RECORD EXTRACTS:
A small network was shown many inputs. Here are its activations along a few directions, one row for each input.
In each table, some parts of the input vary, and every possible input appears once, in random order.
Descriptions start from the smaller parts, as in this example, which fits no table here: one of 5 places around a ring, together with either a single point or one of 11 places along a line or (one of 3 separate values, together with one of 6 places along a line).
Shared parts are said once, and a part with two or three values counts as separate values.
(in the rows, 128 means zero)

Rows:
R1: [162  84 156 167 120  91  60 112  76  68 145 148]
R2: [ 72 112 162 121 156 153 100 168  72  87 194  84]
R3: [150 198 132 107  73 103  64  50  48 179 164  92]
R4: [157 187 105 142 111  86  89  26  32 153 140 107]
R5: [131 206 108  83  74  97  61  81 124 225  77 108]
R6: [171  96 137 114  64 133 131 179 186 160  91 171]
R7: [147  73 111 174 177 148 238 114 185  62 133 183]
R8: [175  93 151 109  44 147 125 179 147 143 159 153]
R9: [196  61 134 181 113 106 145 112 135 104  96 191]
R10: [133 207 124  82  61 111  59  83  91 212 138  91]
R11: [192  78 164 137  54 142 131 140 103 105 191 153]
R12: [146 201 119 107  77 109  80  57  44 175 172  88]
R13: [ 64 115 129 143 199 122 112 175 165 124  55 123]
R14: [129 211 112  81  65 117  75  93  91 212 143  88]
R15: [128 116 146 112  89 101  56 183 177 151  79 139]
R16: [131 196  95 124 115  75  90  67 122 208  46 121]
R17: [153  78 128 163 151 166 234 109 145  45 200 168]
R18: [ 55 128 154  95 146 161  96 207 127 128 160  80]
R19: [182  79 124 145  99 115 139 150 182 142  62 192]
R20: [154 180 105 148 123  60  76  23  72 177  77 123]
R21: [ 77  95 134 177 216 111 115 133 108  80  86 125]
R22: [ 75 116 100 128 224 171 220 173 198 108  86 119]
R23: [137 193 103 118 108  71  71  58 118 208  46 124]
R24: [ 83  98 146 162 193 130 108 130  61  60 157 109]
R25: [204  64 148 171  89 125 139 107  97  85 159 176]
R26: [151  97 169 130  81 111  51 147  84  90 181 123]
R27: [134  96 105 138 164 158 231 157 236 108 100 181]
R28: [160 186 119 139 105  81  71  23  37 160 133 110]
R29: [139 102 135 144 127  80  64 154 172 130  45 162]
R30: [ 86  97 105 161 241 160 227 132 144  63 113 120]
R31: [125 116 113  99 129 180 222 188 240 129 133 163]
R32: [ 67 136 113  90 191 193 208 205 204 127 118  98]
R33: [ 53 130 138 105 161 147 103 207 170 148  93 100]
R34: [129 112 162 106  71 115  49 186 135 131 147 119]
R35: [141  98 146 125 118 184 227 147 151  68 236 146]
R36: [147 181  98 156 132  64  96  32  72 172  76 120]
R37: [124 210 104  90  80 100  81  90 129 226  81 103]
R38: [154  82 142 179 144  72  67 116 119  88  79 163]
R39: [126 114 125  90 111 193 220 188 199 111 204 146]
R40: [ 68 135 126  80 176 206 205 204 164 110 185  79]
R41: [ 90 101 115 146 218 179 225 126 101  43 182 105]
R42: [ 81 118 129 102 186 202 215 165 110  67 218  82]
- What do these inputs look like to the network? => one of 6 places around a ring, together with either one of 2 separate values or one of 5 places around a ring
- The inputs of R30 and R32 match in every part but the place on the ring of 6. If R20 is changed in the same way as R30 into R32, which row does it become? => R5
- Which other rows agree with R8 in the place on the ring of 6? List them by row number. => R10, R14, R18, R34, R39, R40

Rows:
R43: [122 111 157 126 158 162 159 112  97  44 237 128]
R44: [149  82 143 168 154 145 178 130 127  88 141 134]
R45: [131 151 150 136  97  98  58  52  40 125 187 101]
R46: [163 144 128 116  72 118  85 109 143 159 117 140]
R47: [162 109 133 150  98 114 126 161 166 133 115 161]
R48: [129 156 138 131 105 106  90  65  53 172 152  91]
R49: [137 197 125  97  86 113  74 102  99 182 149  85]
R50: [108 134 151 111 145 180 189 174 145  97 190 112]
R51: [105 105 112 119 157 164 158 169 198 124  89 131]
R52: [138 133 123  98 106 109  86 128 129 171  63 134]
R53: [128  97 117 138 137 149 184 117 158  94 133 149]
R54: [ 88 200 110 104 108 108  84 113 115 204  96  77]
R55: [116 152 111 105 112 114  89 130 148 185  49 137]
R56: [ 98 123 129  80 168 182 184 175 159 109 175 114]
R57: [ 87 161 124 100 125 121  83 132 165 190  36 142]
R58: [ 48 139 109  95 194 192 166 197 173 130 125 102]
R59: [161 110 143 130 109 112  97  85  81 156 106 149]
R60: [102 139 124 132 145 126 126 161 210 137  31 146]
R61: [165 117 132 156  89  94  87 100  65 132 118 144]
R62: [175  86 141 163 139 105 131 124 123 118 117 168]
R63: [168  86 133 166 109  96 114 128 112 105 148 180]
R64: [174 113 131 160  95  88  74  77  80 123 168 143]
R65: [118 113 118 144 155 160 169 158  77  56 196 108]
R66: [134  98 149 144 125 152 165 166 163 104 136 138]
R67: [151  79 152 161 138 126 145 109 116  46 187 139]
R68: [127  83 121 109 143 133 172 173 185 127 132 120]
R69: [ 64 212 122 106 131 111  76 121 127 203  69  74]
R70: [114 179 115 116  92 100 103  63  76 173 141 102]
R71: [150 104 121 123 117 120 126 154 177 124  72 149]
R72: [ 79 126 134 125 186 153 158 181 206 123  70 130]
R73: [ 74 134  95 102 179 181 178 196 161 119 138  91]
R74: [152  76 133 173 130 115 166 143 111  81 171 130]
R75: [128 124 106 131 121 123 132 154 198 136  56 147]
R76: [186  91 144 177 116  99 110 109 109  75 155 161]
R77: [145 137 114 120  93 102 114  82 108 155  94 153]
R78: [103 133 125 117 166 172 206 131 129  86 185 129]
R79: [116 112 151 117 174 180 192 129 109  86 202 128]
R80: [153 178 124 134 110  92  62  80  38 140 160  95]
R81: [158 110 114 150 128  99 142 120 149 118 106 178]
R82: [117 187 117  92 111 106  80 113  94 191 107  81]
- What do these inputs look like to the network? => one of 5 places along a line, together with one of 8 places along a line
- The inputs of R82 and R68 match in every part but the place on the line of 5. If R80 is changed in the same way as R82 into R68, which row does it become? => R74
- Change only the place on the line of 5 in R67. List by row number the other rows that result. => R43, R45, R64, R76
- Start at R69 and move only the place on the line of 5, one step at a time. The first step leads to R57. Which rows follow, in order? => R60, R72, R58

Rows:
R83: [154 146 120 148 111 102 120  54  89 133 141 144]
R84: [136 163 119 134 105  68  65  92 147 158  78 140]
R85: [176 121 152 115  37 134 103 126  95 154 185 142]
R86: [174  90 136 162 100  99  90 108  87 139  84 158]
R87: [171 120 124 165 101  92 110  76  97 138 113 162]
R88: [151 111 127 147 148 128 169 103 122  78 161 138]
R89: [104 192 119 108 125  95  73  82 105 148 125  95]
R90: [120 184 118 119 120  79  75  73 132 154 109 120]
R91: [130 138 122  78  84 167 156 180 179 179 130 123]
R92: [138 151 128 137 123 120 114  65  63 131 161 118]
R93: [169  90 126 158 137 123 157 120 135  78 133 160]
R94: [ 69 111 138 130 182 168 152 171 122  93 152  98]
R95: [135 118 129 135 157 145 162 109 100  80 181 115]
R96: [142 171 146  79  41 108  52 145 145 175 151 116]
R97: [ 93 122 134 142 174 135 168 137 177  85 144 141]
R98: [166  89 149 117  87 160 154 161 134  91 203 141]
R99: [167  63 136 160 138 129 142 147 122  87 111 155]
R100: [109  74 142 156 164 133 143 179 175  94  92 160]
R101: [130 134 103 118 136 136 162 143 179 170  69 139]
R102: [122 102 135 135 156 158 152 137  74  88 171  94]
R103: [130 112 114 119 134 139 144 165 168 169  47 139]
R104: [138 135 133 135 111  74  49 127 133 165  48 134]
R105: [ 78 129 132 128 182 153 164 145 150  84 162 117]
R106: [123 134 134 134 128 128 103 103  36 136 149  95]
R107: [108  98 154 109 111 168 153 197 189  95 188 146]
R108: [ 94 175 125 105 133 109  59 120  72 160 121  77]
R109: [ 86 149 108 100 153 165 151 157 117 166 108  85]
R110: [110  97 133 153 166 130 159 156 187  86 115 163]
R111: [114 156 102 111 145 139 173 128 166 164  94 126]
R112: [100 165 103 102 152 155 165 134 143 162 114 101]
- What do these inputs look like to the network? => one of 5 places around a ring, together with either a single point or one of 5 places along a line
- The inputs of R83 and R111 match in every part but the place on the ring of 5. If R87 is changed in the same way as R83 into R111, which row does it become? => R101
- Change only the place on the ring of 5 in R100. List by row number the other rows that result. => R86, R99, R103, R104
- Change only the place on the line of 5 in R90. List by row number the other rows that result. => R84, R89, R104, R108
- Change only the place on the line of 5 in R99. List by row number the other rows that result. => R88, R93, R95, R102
==
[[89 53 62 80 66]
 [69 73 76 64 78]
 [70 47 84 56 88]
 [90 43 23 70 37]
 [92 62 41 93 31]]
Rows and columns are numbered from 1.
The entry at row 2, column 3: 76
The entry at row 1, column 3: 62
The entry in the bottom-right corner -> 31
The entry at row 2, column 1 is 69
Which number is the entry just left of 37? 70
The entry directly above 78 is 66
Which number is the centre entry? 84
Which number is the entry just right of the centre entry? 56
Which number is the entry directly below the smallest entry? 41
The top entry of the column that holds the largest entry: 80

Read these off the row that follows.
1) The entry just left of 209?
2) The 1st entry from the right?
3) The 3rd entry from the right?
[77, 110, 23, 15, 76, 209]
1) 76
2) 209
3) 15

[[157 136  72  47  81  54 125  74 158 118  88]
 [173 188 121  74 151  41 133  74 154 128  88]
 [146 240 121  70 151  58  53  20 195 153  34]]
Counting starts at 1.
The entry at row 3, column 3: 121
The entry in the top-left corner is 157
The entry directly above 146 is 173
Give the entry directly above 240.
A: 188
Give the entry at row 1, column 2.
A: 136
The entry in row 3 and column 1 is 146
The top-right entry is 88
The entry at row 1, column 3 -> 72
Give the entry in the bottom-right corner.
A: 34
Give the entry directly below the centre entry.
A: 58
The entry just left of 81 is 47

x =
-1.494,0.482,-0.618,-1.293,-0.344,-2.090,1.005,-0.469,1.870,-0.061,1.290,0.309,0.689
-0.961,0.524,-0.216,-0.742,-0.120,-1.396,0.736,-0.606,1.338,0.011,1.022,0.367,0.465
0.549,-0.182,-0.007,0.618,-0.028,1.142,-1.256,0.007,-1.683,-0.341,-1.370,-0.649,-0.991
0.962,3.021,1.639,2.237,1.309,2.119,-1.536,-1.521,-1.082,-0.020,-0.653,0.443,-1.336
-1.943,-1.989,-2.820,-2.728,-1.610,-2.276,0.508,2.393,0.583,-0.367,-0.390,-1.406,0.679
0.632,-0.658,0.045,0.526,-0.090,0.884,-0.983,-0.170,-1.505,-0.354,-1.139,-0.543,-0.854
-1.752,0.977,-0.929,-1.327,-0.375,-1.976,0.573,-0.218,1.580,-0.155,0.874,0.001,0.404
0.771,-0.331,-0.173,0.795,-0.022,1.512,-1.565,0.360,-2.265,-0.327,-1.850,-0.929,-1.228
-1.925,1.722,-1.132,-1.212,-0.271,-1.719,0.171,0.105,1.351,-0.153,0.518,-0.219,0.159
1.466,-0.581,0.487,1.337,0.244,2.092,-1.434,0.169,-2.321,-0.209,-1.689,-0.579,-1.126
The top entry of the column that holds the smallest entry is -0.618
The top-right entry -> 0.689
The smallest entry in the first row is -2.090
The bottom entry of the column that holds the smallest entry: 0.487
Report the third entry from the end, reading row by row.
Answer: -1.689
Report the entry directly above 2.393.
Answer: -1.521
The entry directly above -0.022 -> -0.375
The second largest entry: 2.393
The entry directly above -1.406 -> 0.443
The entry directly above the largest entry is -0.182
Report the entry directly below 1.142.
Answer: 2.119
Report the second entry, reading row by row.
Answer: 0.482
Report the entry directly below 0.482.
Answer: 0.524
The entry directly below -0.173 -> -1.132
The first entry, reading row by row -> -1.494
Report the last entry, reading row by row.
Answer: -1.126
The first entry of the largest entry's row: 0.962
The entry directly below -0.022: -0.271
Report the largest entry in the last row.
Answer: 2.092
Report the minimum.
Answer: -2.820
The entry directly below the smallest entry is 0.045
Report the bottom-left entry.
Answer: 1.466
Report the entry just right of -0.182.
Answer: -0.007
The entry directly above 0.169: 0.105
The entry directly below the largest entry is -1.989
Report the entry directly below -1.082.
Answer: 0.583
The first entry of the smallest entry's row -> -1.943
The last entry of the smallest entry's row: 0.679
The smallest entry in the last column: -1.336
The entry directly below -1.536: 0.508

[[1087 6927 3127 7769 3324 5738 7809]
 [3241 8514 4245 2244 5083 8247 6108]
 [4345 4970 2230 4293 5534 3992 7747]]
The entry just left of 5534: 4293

TASK PROMPT: In the data above, find the line with "R82: [117 187" and the line with "R45, R64, R76". Retype both, plus every line between them, exactly.

RESULT OF THIS TASK:
R82: [117 187 117  92 111 106  80 113  94 191 107  81]
- What do these inputs look like to the network? => one of 5 places along a line, together with one of 8 places along a line
- The inputs of R82 and R68 match in every part but the place on the line of 5. If R80 is changed in the same way as R82 into R68, which row does it become? => R74
- Change only the place on the line of 5 in R67. List by row number the other rows that result. => R43, R45, R64, R76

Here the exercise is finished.